**Task brief**
Repeat exactly the lines below that lie between the line with "[133 136 144]" and the line with "[176 138 133", counting both of those lines as part of the answer.
=====
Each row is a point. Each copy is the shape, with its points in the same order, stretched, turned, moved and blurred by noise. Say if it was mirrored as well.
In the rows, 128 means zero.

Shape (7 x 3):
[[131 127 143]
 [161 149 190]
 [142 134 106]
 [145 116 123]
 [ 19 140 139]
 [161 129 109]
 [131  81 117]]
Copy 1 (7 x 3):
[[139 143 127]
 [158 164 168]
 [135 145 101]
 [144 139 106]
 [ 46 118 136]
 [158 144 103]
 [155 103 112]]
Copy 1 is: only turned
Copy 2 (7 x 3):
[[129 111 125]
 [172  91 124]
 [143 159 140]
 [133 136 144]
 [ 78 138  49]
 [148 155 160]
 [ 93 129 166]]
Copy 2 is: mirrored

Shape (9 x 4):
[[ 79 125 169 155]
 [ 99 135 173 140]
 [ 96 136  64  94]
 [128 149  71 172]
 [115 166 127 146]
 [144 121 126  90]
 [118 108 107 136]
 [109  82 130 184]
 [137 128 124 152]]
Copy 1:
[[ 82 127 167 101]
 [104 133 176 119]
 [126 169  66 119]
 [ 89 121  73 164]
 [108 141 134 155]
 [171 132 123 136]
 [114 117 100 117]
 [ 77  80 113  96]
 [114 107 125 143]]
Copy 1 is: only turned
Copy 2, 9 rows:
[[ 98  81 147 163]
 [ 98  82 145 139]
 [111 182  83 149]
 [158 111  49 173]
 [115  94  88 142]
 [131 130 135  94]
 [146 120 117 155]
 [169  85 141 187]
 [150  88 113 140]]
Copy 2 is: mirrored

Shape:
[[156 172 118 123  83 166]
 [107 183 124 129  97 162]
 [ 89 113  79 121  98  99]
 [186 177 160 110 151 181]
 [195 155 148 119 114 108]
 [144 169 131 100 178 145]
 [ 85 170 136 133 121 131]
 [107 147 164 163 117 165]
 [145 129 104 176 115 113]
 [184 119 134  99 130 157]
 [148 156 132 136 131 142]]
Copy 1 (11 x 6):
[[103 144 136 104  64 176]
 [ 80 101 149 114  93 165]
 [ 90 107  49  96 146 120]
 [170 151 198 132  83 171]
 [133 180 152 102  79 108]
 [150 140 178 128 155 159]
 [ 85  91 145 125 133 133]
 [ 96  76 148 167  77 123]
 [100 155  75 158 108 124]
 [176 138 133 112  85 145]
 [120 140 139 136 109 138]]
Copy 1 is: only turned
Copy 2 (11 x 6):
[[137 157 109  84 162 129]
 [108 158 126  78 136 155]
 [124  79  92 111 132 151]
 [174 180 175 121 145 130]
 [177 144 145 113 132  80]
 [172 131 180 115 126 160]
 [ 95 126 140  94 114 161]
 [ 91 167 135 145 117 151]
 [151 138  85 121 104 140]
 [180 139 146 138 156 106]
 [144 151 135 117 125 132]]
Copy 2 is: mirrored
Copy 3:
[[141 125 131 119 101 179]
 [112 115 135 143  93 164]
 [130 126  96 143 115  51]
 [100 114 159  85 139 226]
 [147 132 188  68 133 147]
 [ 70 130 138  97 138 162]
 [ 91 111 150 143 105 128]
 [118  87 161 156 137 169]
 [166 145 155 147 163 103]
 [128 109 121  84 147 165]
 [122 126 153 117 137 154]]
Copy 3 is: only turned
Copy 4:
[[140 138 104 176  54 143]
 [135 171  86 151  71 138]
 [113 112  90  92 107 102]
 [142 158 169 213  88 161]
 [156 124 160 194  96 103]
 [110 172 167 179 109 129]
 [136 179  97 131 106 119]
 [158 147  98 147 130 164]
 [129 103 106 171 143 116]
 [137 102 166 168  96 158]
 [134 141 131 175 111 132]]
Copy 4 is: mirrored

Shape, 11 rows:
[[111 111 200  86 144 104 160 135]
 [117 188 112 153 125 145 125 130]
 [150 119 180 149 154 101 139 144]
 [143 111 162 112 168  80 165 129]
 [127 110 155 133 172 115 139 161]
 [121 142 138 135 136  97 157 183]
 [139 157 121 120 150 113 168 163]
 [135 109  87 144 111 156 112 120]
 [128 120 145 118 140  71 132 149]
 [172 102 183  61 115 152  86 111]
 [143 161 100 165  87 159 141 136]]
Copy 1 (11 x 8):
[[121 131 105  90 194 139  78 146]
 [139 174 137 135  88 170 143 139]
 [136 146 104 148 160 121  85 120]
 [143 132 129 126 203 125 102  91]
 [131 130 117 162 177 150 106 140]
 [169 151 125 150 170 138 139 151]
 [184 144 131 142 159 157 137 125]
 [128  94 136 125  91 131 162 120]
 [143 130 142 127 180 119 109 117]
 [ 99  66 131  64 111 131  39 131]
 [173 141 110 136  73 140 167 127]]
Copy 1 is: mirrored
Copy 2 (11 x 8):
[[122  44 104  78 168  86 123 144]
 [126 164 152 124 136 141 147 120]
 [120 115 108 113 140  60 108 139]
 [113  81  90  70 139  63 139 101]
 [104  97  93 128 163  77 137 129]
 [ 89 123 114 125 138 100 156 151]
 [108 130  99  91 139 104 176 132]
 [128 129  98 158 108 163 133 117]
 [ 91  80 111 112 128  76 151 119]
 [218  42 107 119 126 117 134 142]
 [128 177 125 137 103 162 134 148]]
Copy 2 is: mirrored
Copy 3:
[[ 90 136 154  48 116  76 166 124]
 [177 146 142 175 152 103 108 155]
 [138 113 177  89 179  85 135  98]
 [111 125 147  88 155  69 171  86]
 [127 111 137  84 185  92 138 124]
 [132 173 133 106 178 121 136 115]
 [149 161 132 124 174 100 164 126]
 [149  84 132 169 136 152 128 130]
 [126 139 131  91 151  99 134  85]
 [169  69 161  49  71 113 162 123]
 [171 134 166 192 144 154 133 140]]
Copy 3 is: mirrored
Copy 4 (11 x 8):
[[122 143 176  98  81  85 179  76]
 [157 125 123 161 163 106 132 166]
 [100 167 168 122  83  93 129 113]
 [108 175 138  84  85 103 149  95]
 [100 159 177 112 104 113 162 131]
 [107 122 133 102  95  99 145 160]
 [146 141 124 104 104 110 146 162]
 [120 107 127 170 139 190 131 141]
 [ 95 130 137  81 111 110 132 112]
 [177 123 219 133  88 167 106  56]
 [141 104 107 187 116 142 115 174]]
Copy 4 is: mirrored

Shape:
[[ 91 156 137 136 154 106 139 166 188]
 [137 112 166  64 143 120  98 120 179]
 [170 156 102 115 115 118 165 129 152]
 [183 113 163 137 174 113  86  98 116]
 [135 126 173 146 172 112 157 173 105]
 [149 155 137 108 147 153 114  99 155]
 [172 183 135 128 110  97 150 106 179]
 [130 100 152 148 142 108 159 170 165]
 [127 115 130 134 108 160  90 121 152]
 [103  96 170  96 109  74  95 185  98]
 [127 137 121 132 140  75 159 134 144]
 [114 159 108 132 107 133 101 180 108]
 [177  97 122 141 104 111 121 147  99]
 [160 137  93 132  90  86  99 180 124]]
=====
**Answer area**
 [133 136 144]
 [ 78 138  49]
 [148 155 160]
 [ 93 129 166]]
Copy 2 is: mirrored

Shape (9 x 4):
[[ 79 125 169 155]
 [ 99 135 173 140]
 [ 96 136  64  94]
 [128 149  71 172]
 [115 166 127 146]
 [144 121 126  90]
 [118 108 107 136]
 [109  82 130 184]
 [137 128 124 152]]
Copy 1:
[[ 82 127 167 101]
 [104 133 176 119]
 [126 169  66 119]
 [ 89 121  73 164]
 [108 141 134 155]
 [171 132 123 136]
 [114 117 100 117]
 [ 77  80 113  96]
 [114 107 125 143]]
Copy 1 is: only turned
Copy 2, 9 rows:
[[ 98  81 147 163]
 [ 98  82 145 139]
 [111 182  83 149]
 [158 111  49 173]
 [115  94  88 142]
 [131 130 135  94]
 [146 120 117 155]
 [169  85 141 187]
 [150  88 113 140]]
Copy 2 is: mirrored

Shape:
[[156 172 118 123  83 166]
 [107 183 124 129  97 162]
 [ 89 113  79 121  98  99]
 [186 177 160 110 151 181]
 [195 155 148 119 114 108]
 [144 169 131 100 178 145]
 [ 85 170 136 133 121 131]
 [107 147 164 163 117 165]
 [145 129 104 176 115 113]
 [184 119 134  99 130 157]
 [148 156 132 136 131 142]]
Copy 1 (11 x 6):
[[103 144 136 104  64 176]
 [ 80 101 149 114  93 165]
 [ 90 107  49  96 146 120]
 [170 151 198 132  83 171]
 [133 180 152 102  79 108]
 [150 140 178 128 155 159]
 [ 85  91 145 125 133 133]
 [ 96  76 148 167  77 123]
 [100 155  75 158 108 124]
 [176 138 133 112  85 145]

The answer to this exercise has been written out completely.